■ **Entries provided**:
*** Block opens ***

Y: rows in a few groups, each row roughly a mix of its group's directions (some rows in no group):
Y (114 x 10):
[[-11.5   6.1  14.9   4.5  -3.9 -13.9  -6.0  50.0 -24.7 -13.8]
 [ 13.7  -0.3  33.8 -11.0  14.2  42.2  -9.6  -5.9 -19.0  -5.9]
 [  1.6  15.7 -20.8  30.4 -14.1  -3.6 -29.3 -27.6  21.8  -6.1]
 [ 20.4   9.6   3.9 -36.8  24.4  -3.4  32.0 -20.5  -0.3   4.5]
 [ -6.3 -28.7 -31.7  22.9   1.3 -16.8 -15.8  24.7  -1.4 -20.4]
 [-18.4  27.2  15.2  -6.0  -0.9   7.7  -4.6  10.6 -29.4  39.4]
 [-13.7  18.9  17.4  -4.7 -25.7  17.3 -30.2  21.3 -27.3  -3.5]
 [ -9.0  -3.8  19.0  13.8 -18.7  -3.8 -25.3 -14.9  44.3  10.9]
 [-15.8  -1.8  24.8  -4.6   1.5  25.3 -12.4 -37.8   9.4  27.4]
 [  3.2 -31.7  16.0  -6.2  18.0 -37.5  18.3  10.4  21.5   2.7]
 [ -9.6  12.8  36.0  12.2  20.0   6.4  13.3  24.5  18.6 -26.2]
 [-12.9  21.6  18.8  -5.6   1.8 -15.0  30.8  12.7  -7.0 -39.3]
 [ 14.1  -6.2  12.0 -46.1   2.3  -3.1  -4.2  24.4 -20.7  19.7]
 [ 13.4  -5.5 -11.1  -5.9  15.8  17.1  -3.5 -30.4  23.8  39.2]
 [-17.5  37.3  -4.7  27.7 -11.7 -10.6 -21.9 -13.4  11.0 -20.9]
 [  9.1  -0.4  -0.8 -16.5  12.3 -36.8   7.9  38.0 -24.2   0.7]
 [ -6.5  30.2  15.1 -25.1  26.7 -32.0  12.1 -14.4   2.3   6.1]
 [ -0.9   7.9  -9.3 -16.4  23.9   3.7  36.1 -35.1  17.6 -10.0]
 [-18.9   3.9  -9.9 -16.0  14.4 -39.4  14.6  -5.2 -34.8   4.4]
 [  8.4   3.0  42.1  21.1  17.7   1.2 -26.7  23.4  -7.5   4.1]
 [ 14.0  -8.5   8.6   4.9 -23.0  17.3 -15.9  21.1  45.2   4.7]
 [ -9.5  11.8  -6.1 -11.2 -38.7  33.3 -24.0  -7.7 -17.8   1.0]
 [-20.1  35.1 -10.1 -11.5  11.1  -2.5   6.7  22.2 -34.6  14.7]
 [  2.1  -6.9 -12.8   2.5  25.2  14.7  30.3 -39.1  17.3  11.5]
 [ 16.5   3.8 -36.9  20.7 -10.5  -6.8 -14.9 -37.0  11.0   1.5]
 [-25.3  38.6  25.9 -22.6  -3.4 -11.8  10.8   5.0 -18.4  -2.6]
 [ 11.2 -38.0  -9.4  13.2  -3.0 -10.4  -5.8  -3.2  39.7 -19.6]
 [  2.3 -11.0 -30.5  10.3  13.0 -24.7  -1.3  12.1 -24.2 -35.6]
 [ 28.2   1.5 -11.9   2.4 -21.9  38.8   1.2  -6.8  12.6 -28.5]
 [ -8.1   3.4  29.9  -9.7  21.4  -1.7  17.9 -43.3   8.4  12.7]
 [  6.5 -39.4 -34.7   6.9  13.0 -11.4   7.9  21.8 -16.0  -3.5]
 [ 14.6 -29.7 -16.0  39.7  10.0  -7.6   3.7  -2.7  21.7 -19.4]
 [ 10.7 -16.3 -43.5   9.7  -8.7  29.1  13.9 -14.9   4.7 -15.1]
 [-22.0 -20.9   5.1  24.3   1.1  -1.0 -11.1   9.2  46.9   2.1]
 [-16.2  25.0  21.4 -19.6   7.9  -6.8  34.9  -9.6  23.9 -15.2]
 [-30.6   3.4 -16.6   1.8  20.4 -29.9  -5.2  36.2   3.5  -8.1]
 [  2.9 -14.1 -16.8  11.5  -8.3  32.1  13.9 -42.2  15.9  -0.6]
 [  4.3  -8.1 -25.3  15.6  10.0  -7.7  21.6 -29.9  37.2  -8.7]
 [-15.1  15.1  25.8   6.3 -19.8 -10.1   9.5   8.4  17.6 -42.8]
 [-39.9  34.2 -10.3  19.4 -13.0   2.6  -3.4 -14.0  13.7 -11.9]
 [  8.8  31.6  32.6 -26.2  16.0 -10.2  19.7 -16.5  -2.1  10.1]
 [-15.6  13.6   9.1  -7.9  17.5 -26.9  31.9  28.8  -1.0 -22.3]
 [-11.7  16.3 -17.2 -41.9 -10.5  33.3   5.2  -4.8  -2.1  15.2]
 [ -0.3   1.3  -6.8  23.7  28.4  33.2   9.3  -6.3  25.4  25.7]
 [ 14.8  -6.7  20.8  22.4   9.3  -8.0  11.7 -18.2  43.4 -15.9]
 [ -0.9 -12.6 -33.2 -36.5 -19.3   7.8   5.1 -21.1  14.1  16.1]
 [ 10.5  18.3  -4.6  41.6 -12.7  20.8 -18.5 -11.0  -7.7 -25.3]
 [-11.4  15.1 -29.0  -5.7  37.7  -2.5  33.1  -3.8   0.5  13.4]
 [ 11.0 -10.2 -38.4  24.9  -3.7  29.7 -21.7 -12.5  -3.0  10.2]
 [  2.5  -9.8  30.3  14.9 -27.0   4.7 -39.7  19.3  -2.9   0.4]
 [-30.1  15.4   3.0  33.5 -15.2  15.3 -13.2 -24.8  15.9 -12.7]
 [ 16.6 -19.0  -4.1   6.8  22.4 -36.6   8.2  36.1   6.1  -1.3]
 [ 12.2   1.8  -6.8  15.1 -26.9  37.2 -15.3  -8.7  21.6 -25.3]
 [  6.6   6.8 -38.4   7.9 -13.3   2.1   1.7 -40.8  20.8  -6.6]
 [  2.3 -21.1 -23.2  -7.7 -33.7  30.5 -18.8 -13.1  -6.4  16.5]
 [  6.9   1.2  -2.4  40.9  -9.4  -1.1  -4.2   9.7 -11.4 -43.5]
 [  4.9  -4.6  -1.5   9.3  -9.7 -23.4 -26.8  37.0 -19.2 -26.8]
 [ 29.1   3.2  18.2 -17.0   1.9   7.4 -24.2  12.1 -36.9  18.0]
 [-11.2  20.2   3.7 -33.2 -29.3  30.4 -18.9  -0.3  -3.9  12.0]
 [-16.7   3.7 -20.2  -2.1  -9.8  -4.1 -11.1 -27.2  47.2   5.9]
 [ -6.8 -17.2 -27.8  27.1  -6.9  17.1 -13.9  16.8 -15.0  32.6]
 [  1.5 -27.1 -18.4 -11.3  14.0  -3.1  -8.9  -9.4  13.8  46.7]
 [  5.5  15.2  25.5 -38.2  -7.6  19.8 -13.6  17.4 -24.1   8.0]
 [  1.4 -17.4 -27.5  12.9 -28.7 -10.0 -36.0  20.2  -3.5   9.2]
 [ -5.2   3.9  27.2 -15.9 -40.1  -7.4 -20.8  10.1 -18.8  19.1]
 [  9.0  23.5  25.6  15.8 -16.2   3.6 -32.2   1.5 -33.1   0.9]
 [  7.0 -31.1 -18.6  21.3  31.5 -30.5   6.0  -4.4  12.0  -4.1]
 [-15.7   7.3 -25.7 -38.7 -16.6  -5.8  24.3  11.3  15.2 -15.3]
 [-24.2 -12.3 -26.0   1.2  -0.4  -7.9   1.6  26.9  34.3  24.0]
 [ 39.3 -31.4  -1.1  25.6  22.0  -4.0  -2.4 -10.1   8.9   8.9]
 [ 15.2 -15.7 -17.8  19.4   4.5 -32.6 -13.0  36.8  11.8  -6.2]
 [-12.2  21.3 -10.7 -42.9   8.7  15.9  18.8  -2.6 -18.6  18.8]
 [  2.1 -25.0   4.5 -27.4   6.2 -22.4  -8.8  22.0 -22.3  30.9]
 [ -4.5  31.0  -2.7 -24.7  -3.4  31.8  -4.5 -23.7   0.8  27.3]
 [ 34.8  -3.9   6.6  11.6 -24.7  15.4 -17.1  20.5   0.2  31.4]
 [ -4.7 -10.8 -12.3  26.7  22.8 -17.5  36.8 -20.3  16.2  -9.9]
 [-20.0 -26.5  -4.4 -28.8   8.7 -29.9  18.8  18.4  14.6  11.1]
 [ 19.4   9.2  -8.3  -6.3  -6.5  24.6 -20.4   5.7 -46.5  11.1]
 [ 22.0 -18.2 -14.7   1.0  17.3 -28.8  15.2 -19.8  -7.9 -33.2]
 [  0.4   1.6  12.5 -25.7 -22.1  21.1 -38.6  12.4 -10.7  21.0]
 [ 10.6  -2.9   8.0  10.5 -32.7  19.5 -46.2   2.0  -4.2   7.1]
 [-11.3  -6.1 -15.0 -24.9   1.2 -40.4  18.7 -15.3 -15.5 -22.0]
 [ -7.1 -21.1  -9.5  -4.2  -9.3 -18.9 -17.6  33.9 -37.8   4.2]
 [  4.2  10.4  12.2  17.5 -30.8   9.7 -21.1  16.2 -18.1 -35.9]
 [  1.7  13.3  -5.4  19.4  23.9 -27.7  18.7  -4.5  33.6 -22.9]
 [ 28.9 -12.4  19.6  14.0 -19.5   3.4 -28.3   9.2   2.3 -33.3]
 [  2.8  19.5  31.6 -22.4  21.8 -17.3  17.8 -23.3   8.5 -18.8]
 [-36.9  -2.8   4.1 -22.3   8.5 -17.2  37.5  -4.3 -13.5   9.6]
 [ 11.9 -17.6 -16.2  22.5  11.6 -39.9   0.1  16.1 -26.0   8.5]
 [-21.1  30.5   3.6 -38.5 -10.1   7.9   5.2   9.5 -27.8   5.5]
 [-10.7  32.7  11.9 -21.5 -11.1  25.8  11.8  -5.6  -7.0  34.0]
 [-10.2 -30.9 -26.2  -0.9 -17.0  -2.1   3.8  30.7   3.6 -30.6]
 [ 12.8 -11.7 -11.8  -7.6 -31.2  22.1 -36.5   4.5 -18.8  17.1]
 [ -1.7   3.8   6.4  -6.9  24.6 -49.0   2.3   9.2 -19.1 -19.7]
 [-17.5  -0.1 -21.3   5.2  30.1 -35.5   5.4  18.4 -24.6   4.8]
 [ 10.8  -7.6 -10.2 -23.9  -5.3  28.6 -16.5 -16.1  15.7  38.4]
 [ 33.5 -13.0  -8.3   3.1 -23.9  26.8   2.4 -25.6  -1.1 -25.1]
 [  2.2  -3.1  13.7  -8.0 -11.5  29.9  11.3 -28.3  37.6  17.6]
 [-13.8  28.7  28.5  -2.0  -1.3   2.7 -19.9  12.3 -34.5 -19.4]
 [ 10.8  -1.3 -17.6 -15.0   0.8 -26.8   9.7   9.0   7.8 -48.4]
 [  7.7  21.1   1.2  42.6   3.5   5.5 -26.8 -21.8 -16.1  11.7]
 [-23.0  17.0   2.3  -8.1   4.4 -30.4 -10.6  37.7 -21.8  10.3]
 [-24.0 -12.5 -15.2 -13.1  21.5 -39.8  21.3 -16.0  -5.2   6.1]
 [ 24.6  31.5 -21.0 -21.3  -8.7   7.7  -2.2 -35.1  -5.8  -7.7]
 [ -6.3 -31.7 -35.7  21.2  20.4 -14.0   4.7   7.6  22.2  -0.1]
 [-25.4  -9.8  32.7   3.0  19.1  13.5  22.6   5.5   3.6 -32.2]
 [-29.7  27.3  15.4   9.9  32.1   4.3  -3.9  11.1 -20.0  20.1]
 [-12.2 -27.5  21.3  -2.7  -9.6  19.4  -8.0  20.3 -33.9  22.2]
 [  7.7  16.7  48.9   1.2  -2.5  25.5 -11.2 -11.4  15.1   9.1]
 [  4.7   5.8   9.0   1.5  -3.4  37.6  -7.3 -42.4  22.6   5.4]
 [-32.9  13.4   2.0  17.5  11.8  -9.0  28.8 -32.5  13.3 -10.0]
 [ 18.9  25.1  35.2  -4.4   3.7  14.9 -27.0  14.0 -23.3  -1.8]
 [ 13.2 -29.0  22.2   2.5  10.3 -30.5  19.5  13.2  21.8 -19.3]
 [ 17.7 -28.6  -8.4 -15.9  25.3 -15.7  30.9  19.8 -14.9  -6.4]]
one row of each group, then the others: which group is each in?
[ 28.2 -16.2   0.8  -7.9  24.2   9.1  16.7 -10.0  42.2  -0.3]  <74>
[-11.0  33.8  28.8 -31.0  -5.7 -11.9   6.1   7.0  -8.2  23.9]  <124>
[ -2.2 -27.3   4.5  -9.8 -29.6  -1.4 -39.4  17.0   6.2  17.9]  <116>

[ -6.6 -32.2 -12.9   0.4  16.1 -11.3  36.5   6.7  30.5  -1.7]  <74>
[ -0.7   8.5 -11.3  13.8   8.1 -47.1  -0.8  32.6  -4.9 -13.6]  <74>
[-13.4   7.2 -14.6  -8.4 -19.9  21.8 -35.6  -9.1  -1.8  34.8]  <116>
[ 34.0 -32.9  12.9 -25.9   9.4  -3.4  -4.1  10.9  -7.2  24.3]  <116>
[ 11.0  -5.0 -15.0 -16.1  -7.7  14.0 -16.7  19.3 -47.4  12.7]  <116>
[-31.3  28.7  25.3 -10.3   1.0 -17.9  16.4 -10.9  26.2  -1.7]  <116>
[ 30.4  11.4  17.9   1.9 -30.5  25.1 -18.6  20.2   3.4  15.6]  <124>
[ 18.4  32.4  19.7  13.4 -14.6  31.5 -16.3 -19.1  -4.5 -11.8]  <116>
[ 20.2  15.7  25.0 -33.9   8.3  15.5  -8.1 -13.0 -24.9  18.9]  <74>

*** Block closes ***

The reply should hold only the lines from the beginning of the listing above through the line with "-3.8 -25.3 -14.9", each one written exactly as it appears.

Y: rows in a few groups, each row roughly a mix of its group's directions (some rows in no group):
Y (114 x 10):
[[-11.5   6.1  14.9   4.5  -3.9 -13.9  -6.0  50.0 -24.7 -13.8]
 [ 13.7  -0.3  33.8 -11.0  14.2  42.2  -9.6  -5.9 -19.0  -5.9]
 [  1.6  15.7 -20.8  30.4 -14.1  -3.6 -29.3 -27.6  21.8  -6.1]
 [ 20.4   9.6   3.9 -36.8  24.4  -3.4  32.0 -20.5  -0.3   4.5]
 [ -6.3 -28.7 -31.7  22.9   1.3 -16.8 -15.8  24.7  -1.4 -20.4]
 [-18.4  27.2  15.2  -6.0  -0.9   7.7  -4.6  10.6 -29.4  39.4]
 [-13.7  18.9  17.4  -4.7 -25.7  17.3 -30.2  21.3 -27.3  -3.5]
 [ -9.0  -3.8  19.0  13.8 -18.7  -3.8 -25.3 -14.9  44.3  10.9]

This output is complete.